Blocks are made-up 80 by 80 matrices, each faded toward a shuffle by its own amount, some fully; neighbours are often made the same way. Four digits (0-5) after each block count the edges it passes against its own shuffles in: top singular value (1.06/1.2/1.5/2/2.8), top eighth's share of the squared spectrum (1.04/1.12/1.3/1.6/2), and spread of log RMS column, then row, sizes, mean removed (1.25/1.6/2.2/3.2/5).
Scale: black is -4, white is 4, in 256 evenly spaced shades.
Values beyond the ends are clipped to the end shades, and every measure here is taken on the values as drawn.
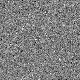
1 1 0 0
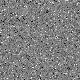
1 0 0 0
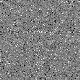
3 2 0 1
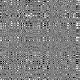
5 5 3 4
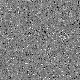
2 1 0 0
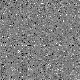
3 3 1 1
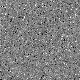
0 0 0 0
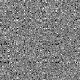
4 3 2

########

WHAT IS NEEDED
Write out the whole listing exactly as it appears, and omit the pictures.

ANSWER
Blocks are made-up 80 by 80 matrices, each faded toward a shuffle by its own amount, some fully; neighbours are often made the same way. Four digits (0-5) after each block count the edges it passes against its own shuffles in: top singular value (1.06/1.2/1.5/2/2.8), top eighth's share of the squared spectrum (1.04/1.12/1.3/1.6/2), and spread of log RMS column, then row, sizes, mean removed (1.25/1.6/2.2/3.2/5).
Scale: black is -4, white is 4, in 256 evenly spaced shades.
Values beyond the ends are clipped to the end shades, and every measure here is taken on the values as drawn.
1 1 0 0
1 0 0 0
3 2 0 1
5 5 3 4
2 1 0 0
3 3 1 1
0 0 0 0
4 3 2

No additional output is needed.